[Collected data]
_ _ _ _ _

Below are the code and all the weights of a small trained network. Each question names an input and a class and asks about switching units off, where a switched-off unit gives its printed mean instead of its output.

import numpy as np


def w(rows, s, z=0):
    codes = np.array(rows[::2]) - 128.0
    scale = np.full(codes.shape[1], s)
    scale[-1] = z or s
    return codes * scale


def f(y):
    return y / 2 * (1 + np.tanh(0.7978845608 * (y + 0.044715 * y**3)))


def log_softmax(a):
    a = a - a.max(-1, keepdims=True)
    return a - np.log(np.exp(a).sum(-1, keepdims=True))


def net(x, mask):
    res = np.array(x, float).reshape(1, 7) / 4 @ E
    y = f(res @ A[0][:, :-1].T + A[0][:, -1])
    res = res + np.where(mask, y, B[0][:, -1]) @ B[0][:, :-1]
    return log_softmax(res[-1] @ U[:, :-1].T + U[:, -1])


A, B = {}, {}
E = w([
[136,234,174,130,95,98,120,127,118],'x0',
[108,151,74,182,2,187,9,219,174],'x1',
[231,197,33,43,166,137,116,104,195],'x2',
[32,165,68,78,139,96,223,242,164],'x3',
[229,36,147,67,53,88,154,205,56],'x4',
[124,83,101,132,128,144,137,128,131],'x5',
[97,101,243,75,44,202,188,141,210],'x6',
],0.0063)
A[0] = w([
[113,134,53,157,173,94,131,174,61,77],'neuron 0',
[61,63,141,209,101,111,91,165,103,133],'neuron 1',
[139,26,116,120,235,181,180,72,97,172],'neuron 2',
[201,71,137,107,64,70,123,211,133,126],'neuron 3',
[131,140,45,159,185,76,161,186,155,110],'neuron 4',
[79,84,176,187,133,134,174,131,90,82],'neuron 5',
[181,95,124,128,120,145,74,50,139,95],'neuron 6',
[211,118,183,176,132,158,48,28,110,133],'neuron 7',
[22,152,141,105,179,174,100,57,193,104],'neuron 8',
[185,117,23,100,125,152,64,153,149,255],'neuron 9',
[181,164,52,63,155,219,94,166,170,103],'neuron 10',
[114,129,92,172,151,68,61,119,52,89],'neuron 11',
[97,132,171,205,114,75,159,140,72,109],'neuron 12',
[211,76,175,34,109,63,137,182,52,117],'neuron 13',
[87,184,88,108,154,105,212,206,148,182],'neuron 14',
[82,149,126,172,155,147,92,68,168,130],'neuron 15',
[140,177,176,62,186,93,247,77,58,141],'neuron 16',
[116,87,165,115,100,255,210,137,197,117],'neuron 17',
[200,147,103,55,172,115,130,121,198,64],'neuron 18',
[153,153,218,126,110,184,179,156,179,79],'neuron 19',
],0.0078,0.0067)
B[0] = w([
[184,39,119,47,47,95,82,39,131,159],'neuron 0',
[172,236,168,108,105,248,176,98,202,186],'neuron 1',
[101,187,165,138,106,219,51,161,101,231],'neuron 2',
[160,112,136,254,216,101,105,123,152,201],'neuron 3',
[149,73,194,103,90,107,137,99,75,176],'neuron 4',
[200,180,215,110,109,143,213,29,198,160],'neuron 5',
[84,97,205,108,85,120,237,145,147,172],'neuron 6',
[16,15,254,123,30,87,187,222,95,238],'neuron 7',
[162,65,114,221,194,58,113,119,181,198],'neuron 8',
[182,142,157,111,133,181,105,151,156,254],'neuron 9',
[138,207,198,186,60,165,177,106,190,193],'neuron 10',
[229,113,154,12,82,33,63,27,103,173],'neuron 11',
[191,174,183,83,130,188,168,89,230,162],'neuron 12',
[172,74,120,216,225,107,126,120,189,217],'neuron 13',
[81,50,252,129,77,85,132,227,138,222],'neuron 14',
[179,84,100,189,204,69,112,155,144,183],'neuron 15',
[153,172,123,220,30,220,49,165,39,236],'neuron 16',
[207,96,123,57,80,63,21,53,83,201],'neuron 17',
[192,169,162,90,94,98,250,72,209,167],'neuron 18',
[213,90,31,61,120,53,37,33,77,163],'neuron 19',
],0.0065,0.0089)
U = w([
[64,66,178,115,97,83,170,204,128,147],'0',
[164,103,110,51,115,53,47,49,109,31],'1',
[119,144,156,148,150,150,89,164,144,255],'2',
[117,179,109,206,88,199,56,184,112,120],'3',
[154,195,158,131,144,157,254,71,181,28],'4',
[133,85,113,247,236,57,133,124,169,4],'5',
[112,126,142,135,139,133,107,167,130,252],'6',
[57,157,53,94,166,148,158,196,81,133],'7',
],0.0094,0.0062)

Each question gives the input, the list of numbers given to net, and the class t.
The units are the neurons (one row each of A and B). Each row of codes is followed by its name. A weight is (code - 128) times the scale printed after its matrix; where a second scale follows, it is the last column's (A, B and U).
mask holds one flag per neuron, in row order. A switched-off neuron (its flag False) gives its mean, the last column of its row in B, instead of its output. The means were averaged over made-up inputs and are rounded, as every weight is.
A unit's drop is (log p(t) with every unit on - log p(t) with that unit switched off) / (log p(t) with every unit on - log p(t) with every unit switched off).
The circuit of an input: a set's keep is (log p(t) with only the set's units on - log p(t) with every unit switched off) / (log p(t) with every unit on - log p(t) with every unit switched off). Starting from the 12 units with the biggest drops (on a tie, the unit counted first), units are removed one at a time, each time the one whose removal leaves the highest keep (on an exact tie, the one counted first), for as long as the keep stays at least 0.8.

_ _ _ _ _

**Instructions to follow:** Filtering the entries above by the word "rows", copy each line that matches.

**The completed task:**
def w(rows, s, z=0):
    codes = np.array(rows[::2]) - 128.0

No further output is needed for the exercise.